> **EXERCISE BRIEF**
Reproduce the whole of the data exactly.

Records contained in a dataset:
Below are the code and all the weights of a small trained network. Each question names an input and a class and asks about switching units off, where a switched-off unit gives its printed mean instead of its output.

import numpy as np


def w(rows, s, z=0):
    codes = np.array(rows[::2]) - 128.0
    scale = np.full(codes.shape[1], s)
    scale[-1] = z or s
    return codes * scale


def norm(h):
    return h / np.sqrt((h * h).mean(-1, keepdims=True) + 1e-5)


def f(y):
    return y / 2 * (1 + np.tanh(0.7978845608 * (y + 0.044715 * y**3)))


def log_softmax(a):
    a = a - a.max(-1, keepdims=True)
    return a - np.log(np.exp(a).sum(-1, keepdims=True))


def net(x, mask):
    res = np.array(x, float).reshape(1, 5) / 4 @ E
    u = 0
    for l in range(2):
        y = f(norm(res) @ A[l][:, :-1].T + A[l][:, -1])
        res = res + np.where(mask[u : u + 8], y, B[l][:, -1]) @ B[l][:, :-1]
        u += 8
    return log_softmax(norm(res)[-1] @ U[:, :-1].T + U[:, -1])


A, B = {}, {}
E = w([
[121,143,140,126,136,117,122,136,130,130,127],'x0',
[82,179,119,218,145,221,139,107,30,183,68],'x1',
[51,105,199,91,114,207,51,71,147,114,154],'x2',
[161,254,48,170,137,205,109,76,183,115,175],'x3',
[116,140,133,128,133,125,136,135,129,136,144],'x4',
],0.0066)
A[0] = w([
[152,31,158,73,124,51,111,172,178,79,173,164],'0.n0',
[78,119,123,44,118,170,56,93,180,88,165,48],'0.n1',
[183,156,74,110,111,97,177,176,144,167,119,5],'0.n2',
[198,155,98,82,120,111,100,116,251,78,208,54],'0.n3',
[79,77,150,144,150,134,107,133,70,164,106,102],'0.n4',
[172,180,153,134,152,114,136,87,254,83,141,40],'0.n5',
[30,60,185,122,116,202,69,104,138,119,126,11],'0.n6',
[40,98,228,80,120,176,42,24,185,123,160,217],'0.n7',
],0.0061,0.0032)
B[0] = w([
[92,170,127,192,164,125,174,33,211,203,98,232],'0.n0',
[86,78,136,234,115,185,80,153,133,80,213,182],'0.n1',
[112,115,124,56,140,128,100,107,138,107,115,153],'0.n2',
[188,103,119,63,112,110,84,221,1,118,124,216],'0.n3',
[205,128,114,76,140,152,201,144,102,93,132,160],'0.n4',
[149,149,101,120,114,111,105,151,68,108,149,175],'0.n5',
[129,187,61,37,178,53,112,110,75,185,65,181],'0.n6',
[54,84,142,102,100,190,108,117,122,43,154,254],'0.n7',
],0.0073,0.0087)
A[1] = w([
[184,149,143,182,143,112,161,106,168,189,116,34],'1.n0',
[145,185,83,169,159,201,123,109,149,107,122,42],'1.n1',
[34,132,131,184,136,189,111,18,193,108,124,63],'1.n2',
[187,203,112,226,126,88,145,96,246,210,114,4],'1.n3',
[165,110,170,182,141,103,198,197,115,165,50,191],'1.n4',
[119,190,85,157,131,170,82,94,125,92,131,161],'1.n5',
[107,148,182,58,116,145,69,82,59,117,121,62],'1.n6',
[84,63,155,75,160,62,153,118,253,97,127,100],'1.n7',
],0.007,0.0015)
B[1] = w([
[91,141,96,154,93,134,96,140,147,102,111,174],'1.n0',
[86,103,135,111,137,94,111,107,148,154,120,172],'1.n1',
[251,166,165,106,158,63,140,91,169,181,174,253],'1.n2',
[102,105,41,167,84,111,118,145,117,143,37,219],'1.n3',
[111,109,149,148,98,166,58,155,137,67,181,216],'1.n4',
[121,94,165,152,107,103,165,124,163,140,112,205],'1.n5',
[123,135,106,135,145,128,197,161,131,128,77,213],'1.n6',
[113,177,136,161,121,136,141,101,138,180,109,219],'1.n7',
],0.012,0.0059)
U = w([
[63,125,61,207,71,86,111,121,193,178,29,208],'0',
[88,78,154,156,86,200,59,210,111,9,201,235],'1',
[126,156,206,102,182,121,182,22,231,203,168,109],'2',
[55,100,139,47,183,193,216,151,69,101,53,3],'3',
[245,157,59,74,136,64,129,203,91,141,143,28],'4',
],0.012,0.0014)

Each question gives the input, the list of numbers given to net, and the class t.
The units are the neurons (one row each of A and B). Each row of codes is followed by its name. A weight is (code - 128) times the scale printed after its matrix; where a second scale follows, it is the last column's (A, B and U).
mask holds one flag per neuron, layer by layer. A switched-off neuron (its flag False) gives its mean, the last column of its row in B, instead of its output. The means were averaged over made-up inputs and are rounded, as every weight is.
A unit's drop is (log p(t) with every unit on - log p(t) with that unit switched off) / (log p(t) with every unit on - log p(t) with every unit switched off).
The circuit of an input: a set's keep is (log p(t) with only the set's units on - log p(t) with every unit switched off) / (log p(t) with every unit on - log p(t) with every unit switched off). Starting from the 12 units with the biggest drops (on a tie, the unit counted first), units are removed one at a time, each time the one whose removal leaves the highest keep (on an exact tie, the one counted first), for as long as the keep stays at least 0.8.
units of the circuit, in order: the units of the circuit, biggest drop first
k most important neurons: the k neurons with the biggest drops, biggest first
top k neurons in layer l: the k neurons of layer l with the biggest drops, biggest first
drop when u is switched off: that unit's drop, to one decimal
input [-2,3,-6,-7,-3], class 1: units of the circuit, in order => [1.n4]
input [-8,8,5,-1,5], class 3: units of the circuit, in order => [0.n0, 1.n6]
input [5,5,5,0,-1], class 3: 4 most important neurons => [0.n0, 0.n6, 1.n6, 0.n4]
input [-6,-1,5,4,5], class 1: 2 most important neurons => [0.n1, 0.n0]
input [-6,-7,5,3,1], class 1: 2 most important neurons => [0.n3, 0.n1]
input [-7,4,1,-4,-8], class 3: 2 most important neurons => [1.n2, 0.n6]
input [0,-2,0,4,-4], class 4: 3 most important neurons => [0.n3, 1.n4, 0.n7]
input [4,-5,1,4,-6], class 1: 4 most important neurons => [0.n3, 0.n1, 1.n2, 0.n6]
input [-4,-1,8,8,8], class 1: 2 most important neurons => [0.n0, 0.n3]
input [2,-4,0,6,-8], class 4: top 2 neurons in layer 1 => [1.n4, 1.n0]
input [-6,4,1,4,-1], class 2: 2 most important neurons => [1.n2, 0.n0]
input [7,7,8,-2,6], class 3: 2 most important neurons => [0.n0, 0.n6]
input [1,2,5,2,-4], class 2: 2 most important neurons => [0.n3, 1.n2]
input [-6,8,3,7,-8], class 2: units of the circuit, in order => [1.n2]
input [5,0,-8,0,-1], class 0: top 2 neurons in layer 1 => [1.n3, 1.n2]
input [7,-8,8,-3,-1], class 2: drop when 0.n0 is switched off => 3.8
input [8,6,5,-2,7], class 3: drop when 0.n0 is switched off => 0.5
input [5,-8,-5,-6,3], class 0: drop when 0.n0 is switched off => 0.4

> **YOUR SOLUTION**
Below are the code and all the weights of a small trained network. Each question names an input and a class and asks about switching units off, where a switched-off unit gives its printed mean instead of its output.

import numpy as np


def w(rows, s, z=0):
    codes = np.array(rows[::2]) - 128.0
    scale = np.full(codes.shape[1], s)
    scale[-1] = z or s
    return codes * scale


def norm(h):
    return h / np.sqrt((h * h).mean(-1, keepdims=True) + 1e-5)


def f(y):
    return y / 2 * (1 + np.tanh(0.7978845608 * (y + 0.044715 * y**3)))


def log_softmax(a):
    a = a - a.max(-1, keepdims=True)
    return a - np.log(np.exp(a).sum(-1, keepdims=True))


def net(x, mask):
    res = np.array(x, float).reshape(1, 5) / 4 @ E
    u = 0
    for l in range(2):
        y = f(norm(res) @ A[l][:, :-1].T + A[l][:, -1])
        res = res + np.where(mask[u : u + 8], y, B[l][:, -1]) @ B[l][:, :-1]
        u += 8
    return log_softmax(norm(res)[-1] @ U[:, :-1].T + U[:, -1])


A, B = {}, {}
E = w([
[121,143,140,126,136,117,122,136,130,130,127],'x0',
[82,179,119,218,145,221,139,107,30,183,68],'x1',
[51,105,199,91,114,207,51,71,147,114,154],'x2',
[161,254,48,170,137,205,109,76,183,115,175],'x3',
[116,140,133,128,133,125,136,135,129,136,144],'x4',
],0.0066)
A[0] = w([
[152,31,158,73,124,51,111,172,178,79,173,164],'0.n0',
[78,119,123,44,118,170,56,93,180,88,165,48],'0.n1',
[183,156,74,110,111,97,177,176,144,167,119,5],'0.n2',
[198,155,98,82,120,111,100,116,251,78,208,54],'0.n3',
[79,77,150,144,150,134,107,133,70,164,106,102],'0.n4',
[172,180,153,134,152,114,136,87,254,83,141,40],'0.n5',
[30,60,185,122,116,202,69,104,138,119,126,11],'0.n6',
[40,98,228,80,120,176,42,24,185,123,160,217],'0.n7',
],0.0061,0.0032)
B[0] = w([
[92,170,127,192,164,125,174,33,211,203,98,232],'0.n0',
[86,78,136,234,115,185,80,153,133,80,213,182],'0.n1',
[112,115,124,56,140,128,100,107,138,107,115,153],'0.n2',
[188,103,119,63,112,110,84,221,1,118,124,216],'0.n3',
[205,128,114,76,140,152,201,144,102,93,132,160],'0.n4',
[149,149,101,120,114,111,105,151,68,108,149,175],'0.n5',
[129,187,61,37,178,53,112,110,75,185,65,181],'0.n6',
[54,84,142,102,100,190,108,117,122,43,154,254],'0.n7',
],0.0073,0.0087)
A[1] = w([
[184,149,143,182,143,112,161,106,168,189,116,34],'1.n0',
[145,185,83,169,159,201,123,109,149,107,122,42],'1.n1',
[34,132,131,184,136,189,111,18,193,108,124,63],'1.n2',
[187,203,112,226,126,88,145,96,246,210,114,4],'1.n3',
[165,110,170,182,141,103,198,197,115,165,50,191],'1.n4',
[119,190,85,157,131,170,82,94,125,92,131,161],'1.n5',
[107,148,182,58,116,145,69,82,59,117,121,62],'1.n6',
[84,63,155,75,160,62,153,118,253,97,127,100],'1.n7',
],0.007,0.0015)
B[1] = w([
[91,141,96,154,93,134,96,140,147,102,111,174],'1.n0',
[86,103,135,111,137,94,111,107,148,154,120,172],'1.n1',
[251,166,165,106,158,63,140,91,169,181,174,253],'1.n2',
[102,105,41,167,84,111,118,145,117,143,37,219],'1.n3',
[111,109,149,148,98,166,58,155,137,67,181,216],'1.n4',
[121,94,165,152,107,103,165,124,163,140,112,205],'1.n5',
[123,135,106,135,145,128,197,161,131,128,77,213],'1.n6',
[113,177,136,161,121,136,141,101,138,180,109,219],'1.n7',
],0.012,0.0059)
U = w([
[63,125,61,207,71,86,111,121,193,178,29,208],'0',
[88,78,154,156,86,200,59,210,111,9,201,235],'1',
[126,156,206,102,182,121,182,22,231,203,168,109],'2',
[55,100,139,47,183,193,216,151,69,101,53,3],'3',
[245,157,59,74,136,64,129,203,91,141,143,28],'4',
],0.012,0.0014)

Each question gives the input, the list of numbers given to net, and the class t.
The units are the neurons (one row each of A and B). Each row of codes is followed by its name. A weight is (code - 128) times the scale printed after its matrix; where a second scale follows, it is the last column's (A, B and U).
mask holds one flag per neuron, layer by layer. A switched-off neuron (its flag False) gives its mean, the last column of its row in B, instead of its output. The means were averaged over made-up inputs and are rounded, as every weight is.
A unit's drop is (log p(t) with every unit on - log p(t) with that unit switched off) / (log p(t) with every unit on - log p(t) with every unit switched off).
The circuit of an input: a set's keep is (log p(t) with only the set's units on - log p(t) with every unit switched off) / (log p(t) with every unit on - log p(t) with every unit switched off). Starting from the 12 units with the biggest drops (on a tie, the unit counted first), units are removed one at a time, each time the one whose removal leaves the highest keep (on an exact tie, the one counted first), for as long as the keep stays at least 0.8.
units of the circuit, in order: the units of the circuit, biggest drop first
k most important neurons: the k neurons with the biggest drops, biggest first
top k neurons in layer l: the k neurons of layer l with the biggest drops, biggest first
drop when u is switched off: that unit's drop, to one decimal
input [-2,3,-6,-7,-3], class 1: units of the circuit, in order => [1.n4]
input [-8,8,5,-1,5], class 3: units of the circuit, in order => [0.n0, 1.n6]
input [5,5,5,0,-1], class 3: 4 most important neurons => [0.n0, 0.n6, 1.n6, 0.n4]
input [-6,-1,5,4,5], class 1: 2 most important neurons => [0.n1, 0.n0]
input [-6,-7,5,3,1], class 1: 2 most important neurons => [0.n3, 0.n1]
input [-7,4,1,-4,-8], class 3: 2 most important neurons => [1.n2, 0.n6]
input [0,-2,0,4,-4], class 4: 3 most important neurons => [0.n3, 1.n4, 0.n7]
input [4,-5,1,4,-6], class 1: 4 most important neurons => [0.n3, 0.n1, 1.n2, 0.n6]
input [-4,-1,8,8,8], class 1: 2 most important neurons => [0.n0, 0.n3]
input [2,-4,0,6,-8], class 4: top 2 neurons in layer 1 => [1.n4, 1.n0]
input [-6,4,1,4,-1], class 2: 2 most important neurons => [1.n2, 0.n0]
input [7,7,8,-2,6], class 3: 2 most important neurons => [0.n0, 0.n6]
input [1,2,5,2,-4], class 2: 2 most important neurons => [0.n3, 1.n2]
input [-6,8,3,7,-8], class 2: units of the circuit, in order => [1.n2]
input [5,0,-8,0,-1], class 0: top 2 neurons in layer 1 => [1.n3, 1.n2]
input [7,-8,8,-3,-1], class 2: drop when 0.n0 is switched off => 3.8
input [8,6,5,-2,7], class 3: drop when 0.n0 is switched off => 0.5
input [5,-8,-5,-6,3], class 0: drop when 0.n0 is switched off => 0.4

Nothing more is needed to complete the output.